● **Task details**
Reproduce exactly, from the data that follows, the line with "K496 goes to -> K21", the line with "K615: 121 150", and every line that lies between them.

(Data entries)
==================================================
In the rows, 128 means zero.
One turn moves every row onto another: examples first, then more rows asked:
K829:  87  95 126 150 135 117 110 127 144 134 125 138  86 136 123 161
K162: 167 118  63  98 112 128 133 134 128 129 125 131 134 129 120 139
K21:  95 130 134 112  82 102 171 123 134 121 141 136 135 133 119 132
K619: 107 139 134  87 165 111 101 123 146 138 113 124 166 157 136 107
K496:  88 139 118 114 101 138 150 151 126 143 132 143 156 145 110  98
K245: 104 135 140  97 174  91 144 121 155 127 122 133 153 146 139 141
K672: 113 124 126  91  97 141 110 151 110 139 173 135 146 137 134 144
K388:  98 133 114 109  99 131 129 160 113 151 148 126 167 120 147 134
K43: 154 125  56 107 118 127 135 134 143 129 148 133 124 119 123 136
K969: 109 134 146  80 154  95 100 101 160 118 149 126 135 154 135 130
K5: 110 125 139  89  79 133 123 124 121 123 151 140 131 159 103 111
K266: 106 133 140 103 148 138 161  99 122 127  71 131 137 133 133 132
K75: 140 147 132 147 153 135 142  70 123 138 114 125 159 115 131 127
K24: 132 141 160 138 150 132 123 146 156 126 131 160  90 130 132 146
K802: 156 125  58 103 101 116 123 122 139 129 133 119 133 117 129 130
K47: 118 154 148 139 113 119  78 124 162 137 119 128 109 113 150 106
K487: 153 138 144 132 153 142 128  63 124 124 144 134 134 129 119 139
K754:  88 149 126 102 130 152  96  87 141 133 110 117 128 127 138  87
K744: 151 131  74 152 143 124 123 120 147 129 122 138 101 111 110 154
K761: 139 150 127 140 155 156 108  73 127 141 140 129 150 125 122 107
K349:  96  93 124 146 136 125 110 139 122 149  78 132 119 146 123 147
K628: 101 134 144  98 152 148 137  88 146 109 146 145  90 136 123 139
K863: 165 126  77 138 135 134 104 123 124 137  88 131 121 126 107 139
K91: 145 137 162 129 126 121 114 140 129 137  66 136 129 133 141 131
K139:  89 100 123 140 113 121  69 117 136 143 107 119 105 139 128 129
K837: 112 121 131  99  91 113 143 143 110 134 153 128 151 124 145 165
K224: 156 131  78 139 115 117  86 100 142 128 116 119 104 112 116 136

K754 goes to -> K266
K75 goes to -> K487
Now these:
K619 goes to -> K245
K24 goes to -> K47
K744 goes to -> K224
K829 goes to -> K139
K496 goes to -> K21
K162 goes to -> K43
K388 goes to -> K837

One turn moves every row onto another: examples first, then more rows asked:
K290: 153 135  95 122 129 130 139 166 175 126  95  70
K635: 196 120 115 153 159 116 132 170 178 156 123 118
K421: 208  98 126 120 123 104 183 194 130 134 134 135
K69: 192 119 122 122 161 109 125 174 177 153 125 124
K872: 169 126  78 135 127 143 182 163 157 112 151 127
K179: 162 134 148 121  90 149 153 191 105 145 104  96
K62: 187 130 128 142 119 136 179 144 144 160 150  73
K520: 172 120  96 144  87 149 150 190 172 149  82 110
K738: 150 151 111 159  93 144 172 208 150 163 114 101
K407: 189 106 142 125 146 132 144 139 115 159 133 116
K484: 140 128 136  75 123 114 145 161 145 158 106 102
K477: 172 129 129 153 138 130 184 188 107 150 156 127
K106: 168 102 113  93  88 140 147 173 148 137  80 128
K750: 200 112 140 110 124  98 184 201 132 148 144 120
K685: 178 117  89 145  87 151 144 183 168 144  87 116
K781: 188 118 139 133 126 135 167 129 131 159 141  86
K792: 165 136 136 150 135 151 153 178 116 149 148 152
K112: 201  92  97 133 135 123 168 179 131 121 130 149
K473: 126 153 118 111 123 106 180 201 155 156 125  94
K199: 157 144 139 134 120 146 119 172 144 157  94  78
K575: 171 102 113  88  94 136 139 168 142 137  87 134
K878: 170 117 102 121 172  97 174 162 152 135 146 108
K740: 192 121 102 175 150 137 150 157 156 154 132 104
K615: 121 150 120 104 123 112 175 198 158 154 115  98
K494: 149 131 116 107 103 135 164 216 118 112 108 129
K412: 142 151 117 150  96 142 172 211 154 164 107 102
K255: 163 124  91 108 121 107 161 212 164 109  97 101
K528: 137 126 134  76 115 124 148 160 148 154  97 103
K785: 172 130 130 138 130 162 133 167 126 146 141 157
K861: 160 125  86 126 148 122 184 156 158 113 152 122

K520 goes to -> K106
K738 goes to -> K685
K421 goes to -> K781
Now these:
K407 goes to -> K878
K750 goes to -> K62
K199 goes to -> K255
==================================================
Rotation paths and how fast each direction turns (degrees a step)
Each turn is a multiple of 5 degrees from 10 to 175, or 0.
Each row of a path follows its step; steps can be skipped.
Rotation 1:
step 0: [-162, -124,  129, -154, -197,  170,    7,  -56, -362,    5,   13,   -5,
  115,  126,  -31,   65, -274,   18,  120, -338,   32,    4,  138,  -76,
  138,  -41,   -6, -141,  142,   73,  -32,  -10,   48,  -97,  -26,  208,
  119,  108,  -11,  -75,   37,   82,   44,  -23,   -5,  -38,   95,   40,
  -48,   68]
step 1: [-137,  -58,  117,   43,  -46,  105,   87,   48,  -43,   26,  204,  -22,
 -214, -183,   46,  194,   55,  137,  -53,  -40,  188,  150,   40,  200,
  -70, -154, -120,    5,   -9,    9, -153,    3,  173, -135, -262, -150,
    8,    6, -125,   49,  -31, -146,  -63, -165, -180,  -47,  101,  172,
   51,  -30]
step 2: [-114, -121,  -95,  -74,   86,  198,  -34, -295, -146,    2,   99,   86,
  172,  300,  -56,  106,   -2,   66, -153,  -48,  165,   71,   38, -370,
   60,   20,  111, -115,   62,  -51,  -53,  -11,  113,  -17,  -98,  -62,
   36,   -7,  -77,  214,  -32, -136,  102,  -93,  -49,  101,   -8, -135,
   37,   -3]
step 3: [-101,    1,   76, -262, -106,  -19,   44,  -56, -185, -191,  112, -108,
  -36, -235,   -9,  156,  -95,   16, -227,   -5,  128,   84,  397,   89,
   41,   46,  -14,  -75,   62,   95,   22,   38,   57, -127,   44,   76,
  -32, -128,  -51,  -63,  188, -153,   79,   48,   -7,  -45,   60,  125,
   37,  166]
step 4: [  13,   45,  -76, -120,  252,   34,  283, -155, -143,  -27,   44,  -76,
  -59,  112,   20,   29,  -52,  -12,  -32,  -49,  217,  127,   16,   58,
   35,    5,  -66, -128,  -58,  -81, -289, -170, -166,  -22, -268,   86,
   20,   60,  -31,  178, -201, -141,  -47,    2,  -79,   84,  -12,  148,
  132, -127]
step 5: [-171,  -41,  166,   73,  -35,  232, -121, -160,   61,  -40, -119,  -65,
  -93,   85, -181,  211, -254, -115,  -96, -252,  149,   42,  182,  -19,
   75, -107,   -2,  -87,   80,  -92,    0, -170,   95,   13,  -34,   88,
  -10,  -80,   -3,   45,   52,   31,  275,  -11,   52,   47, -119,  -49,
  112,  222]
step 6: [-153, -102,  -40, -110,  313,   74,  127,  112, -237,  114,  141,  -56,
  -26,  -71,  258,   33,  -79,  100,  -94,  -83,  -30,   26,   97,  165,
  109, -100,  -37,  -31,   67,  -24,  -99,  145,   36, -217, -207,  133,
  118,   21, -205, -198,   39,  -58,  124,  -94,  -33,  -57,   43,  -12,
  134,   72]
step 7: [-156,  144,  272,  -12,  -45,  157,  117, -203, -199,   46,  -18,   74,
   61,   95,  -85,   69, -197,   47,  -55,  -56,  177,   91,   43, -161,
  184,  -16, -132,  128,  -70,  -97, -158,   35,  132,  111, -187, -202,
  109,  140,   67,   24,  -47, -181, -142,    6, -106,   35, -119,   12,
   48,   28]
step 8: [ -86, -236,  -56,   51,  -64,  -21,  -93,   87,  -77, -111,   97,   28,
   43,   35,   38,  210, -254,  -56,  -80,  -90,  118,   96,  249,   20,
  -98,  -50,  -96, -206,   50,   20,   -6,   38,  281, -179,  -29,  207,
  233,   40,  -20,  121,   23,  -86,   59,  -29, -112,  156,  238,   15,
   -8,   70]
==================================================
● **Response below**
K496 goes to -> K21
K162 goes to -> K43
K388 goes to -> K837

One turn moves every row onto another: examples first, then more rows asked:
K290: 153 135  95 122 129 130 139 166 175 126  95  70
K635: 196 120 115 153 159 116 132 170 178 156 123 118
K421: 208  98 126 120 123 104 183 194 130 134 134 135
K69: 192 119 122 122 161 109 125 174 177 153 125 124
K872: 169 126  78 135 127 143 182 163 157 112 151 127
K179: 162 134 148 121  90 149 153 191 105 145 104  96
K62: 187 130 128 142 119 136 179 144 144 160 150  73
K520: 172 120  96 144  87 149 150 190 172 149  82 110
K738: 150 151 111 159  93 144 172 208 150 163 114 101
K407: 189 106 142 125 146 132 144 139 115 159 133 116
K484: 140 128 136  75 123 114 145 161 145 158 106 102
K477: 172 129 129 153 138 130 184 188 107 150 156 127
K106: 168 102 113  93  88 140 147 173 148 137  80 128
K750: 200 112 140 110 124  98 184 201 132 148 144 120
K685: 178 117  89 145  87 151 144 183 168 144  87 116
K781: 188 118 139 133 126 135 167 129 131 159 141  86
K792: 165 136 136 150 135 151 153 178 116 149 148 152
K112: 201  92  97 133 135 123 168 179 131 121 130 149
K473: 126 153 118 111 123 106 180 201 155 156 125  94
K199: 157 144 139 134 120 146 119 172 144 157  94  78
K575: 171 102 113  88  94 136 139 168 142 137  87 134
K878: 170 117 102 121 172  97 174 162 152 135 146 108
K740: 192 121 102 175 150 137 150 157 156 154 132 104
K615: 121 150 120 104 123 112 175 198 158 154 115  98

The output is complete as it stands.